Problem details
Lines from the line with "[-25.5 -42.0 -30.4 -64.7 -1.5 14.5]" to the line with "62 165 190]" in the entries below, and only those, must be output exactly, with both ends included.

Task input
[42.8 20.2 29.9 -74.7 50.8 31.6] Out: 42.8
[62.6 36.8 -59.4 -0.6 -44.9 -12.7] Out: 62.6
[-48.0 -55.0 25.5 53.6 63.7 12.3] Out: -48.0
[60.8 -42.0 66.7 53.8 23.5 38.9 75.2] Out: 60.8
[-66.9 43.2 -21.4 -51.8 -28.4] Out: -66.9
[-31.5 -25.5 59.9 -21.7 -58.1] Out: -31.5
---
[66.8 68.1 65.3 68.3 70.1 -71.0 66.3]
[-67.0 70.2 -67.7 -70.1 -67.8 70.2 -69.3]
[-69.0 69.9 -67.0 -69.7 73.4 -69.6 -67.3]
-69.3

[-33.4 -6.5 64.4 35.6]
[-42.1 -2.4 64.3 -8.1]
35.6

[23.9 11.8 23.3 -2.4]
[58.8 23.9 -0.4 -29.9]
[-8.5 -0.9 -22.1 9.5]
-29.9

[-10.4 51.8 42.4 -32.9 -16.6 4.3]
[-64.8 -21.7 17.9 30.1 48.3 -43.0]
4.3

[-25.5 -42.0 -30.4 -64.7 -1.5 14.5]
[-1.4 8.3 39.1 3.0 -46.1 -32.7]
[61.3 -29.0 -73.6 1.9 49.7 -56.8]
-32.7

[-2.4 -52.1 50.4 74.6 8.2]
[-7.7 68.5 -21.7 -37.9 37.6]
8.2

[-20.8 -65.0 67.9 -66.0]
[16.8 -36.8 -14.9 -64.0]
-66.0

[-53.4 -16.8 -40.9 -46.8]
[-63.6 -59.4 -50.5 -52.9]
[6.9 8.8 -26.9 -37.2]
-52.9

[-70.9 -26.5 26.8 -3.9 35.6]
[-66.8 -23.4 30.9 6.0 3.3]
35.6

[10.6 23.8 2.6 25.3 -53.6]
[22.9 -74.5 -55.4 -8.3 -43.8]
-53.6
---
[[ 13  16  83 236  24]
 [212  34  62 165 190]
 [139 133  70  93  78]]: 62, 236

[2942 6985 5343 4907 8412 3558 4516]: 4907, 8412

[[6164 7011 2307 5140 4318]
 [1471 1497 7936 2695 6598]
 [3236 2323 6714 4443 4784]]: 7936, 7936

[[ 542 -848 -947 -329 -279]
 [ 535  427 -268 -667  376]
 [-695  404 -642  641  437]]: -268, 641

[206 189 231 138  30]: 231, 231

[-960  581  782  566 -773 -700  744]: 566, 782

[[120  76 145  43  39]
 [ 85  78  93 102  97]
 [106 246  63  76  78]]: 93, 246

[40 33 67 49 29 87 23]: 49, 87

[22 10 90 78 77 45 38]: 78, 90
---
[[15, 253, 146, 35], [193, 170, 71, 197], [212, 72, 120, 231]] ans = 197
[[8453, 5859, 6454, 6003, 5698, 6054], [6582, 5747, 5848, 5536, 5400, 5619], [3088, 6292, 6008, 5667, 5044, 6050]] ans = 5619
[[817, 289, 476, 376, 11], [168, 315, 512, 65, 803], [579, 366, 420, 421, 319]] ans = 803
[[4, 215, 11, 214, 10, 212], [9, 215, 214, 11, 5, 217], [216, 216, 219, 5, 207, 13]] ans = 217
[[107, 177, 177, 139, 126], [214, 64, 64, 129, 159], [20, 118, 118, 122, 85]] ans = 159
[[-16, -11, -44, -18], [-13, -12, -3, 2], [18, 13, 25, 14]] ans = 2
---
(3.4, -23.5, 29.4, 64.6, 45.0, 17.0) -> 64.6
(70.6, -37.6, 39.0, -19.6) -> -37.6
(2.1, -77.4, 57.7, -4.4, -33.5, -31.1) -> -4.4
(-2.4, 10.0, -31.6, 63.8, -12.8, 40.6) -> 63.8
(29.5, 56.7, -17.7, -51.1) -> 56.7
(78.3, -37.0, -71.5, 30.0) -> -37.0
(23.2, -55.0, -60.9, 26.4, -22.2, 13.3) -> 26.4
---
[[4161, 7654, 9845, 7795, 7130], [6895, 3079, 3404, 3732, 5852], [6154, 9265, 9850, 7909, 5480]] out 3079
[[123, -22, -91, -239, 80, 229], [58, -191, -457, -83, 378, 63], [-115, -736, -362, -604, 528, -496]] out -191
[[84, 37, 51, 52, 59, 17, 78], [98, 38, 48, 49, 63, 13, 78], [83, 30, 65, 62, 58, 19, 87]] out 38
[[189, 155, 152, 125, 175, 149], [137, 161, 130, 55, 209, 180], [131, 189, 169, 97, 177, 128]] out 161
[[134, 66, 121, 174, 115, 205], [125, 99, 53, 128, 75, 206], [11, 166, 133, 91, 144, 20]] out 99
[[56, -620, -97, 311, 252, 839], [-314, 521, -294, 397, 937, 589], [-380, -220, 770, 539, -420, 354]] out 521
[[-637, -413, -507, 553], [-572, -846, 241, -181], [-696, -369, -350, -573]] out -846
[[5, 4, 3, 2, 1], [7, 7, 8, 8, 7], [8, 8, 7, 6, 5]] out 7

Output of the exercise
[-25.5 -42.0 -30.4 -64.7 -1.5 14.5]
[-1.4 8.3 39.1 3.0 -46.1 -32.7]
[61.3 -29.0 -73.6 1.9 49.7 -56.8]
-32.7

[-2.4 -52.1 50.4 74.6 8.2]
[-7.7 68.5 -21.7 -37.9 37.6]
8.2

[-20.8 -65.0 67.9 -66.0]
[16.8 -36.8 -14.9 -64.0]
-66.0

[-53.4 -16.8 -40.9 -46.8]
[-63.6 -59.4 -50.5 -52.9]
[6.9 8.8 -26.9 -37.2]
-52.9

[-70.9 -26.5 26.8 -3.9 35.6]
[-66.8 -23.4 30.9 6.0 3.3]
35.6

[10.6 23.8 2.6 25.3 -53.6]
[22.9 -74.5 -55.4 -8.3 -43.8]
-53.6
---
[[ 13  16  83 236  24]
 [212  34  62 165 190]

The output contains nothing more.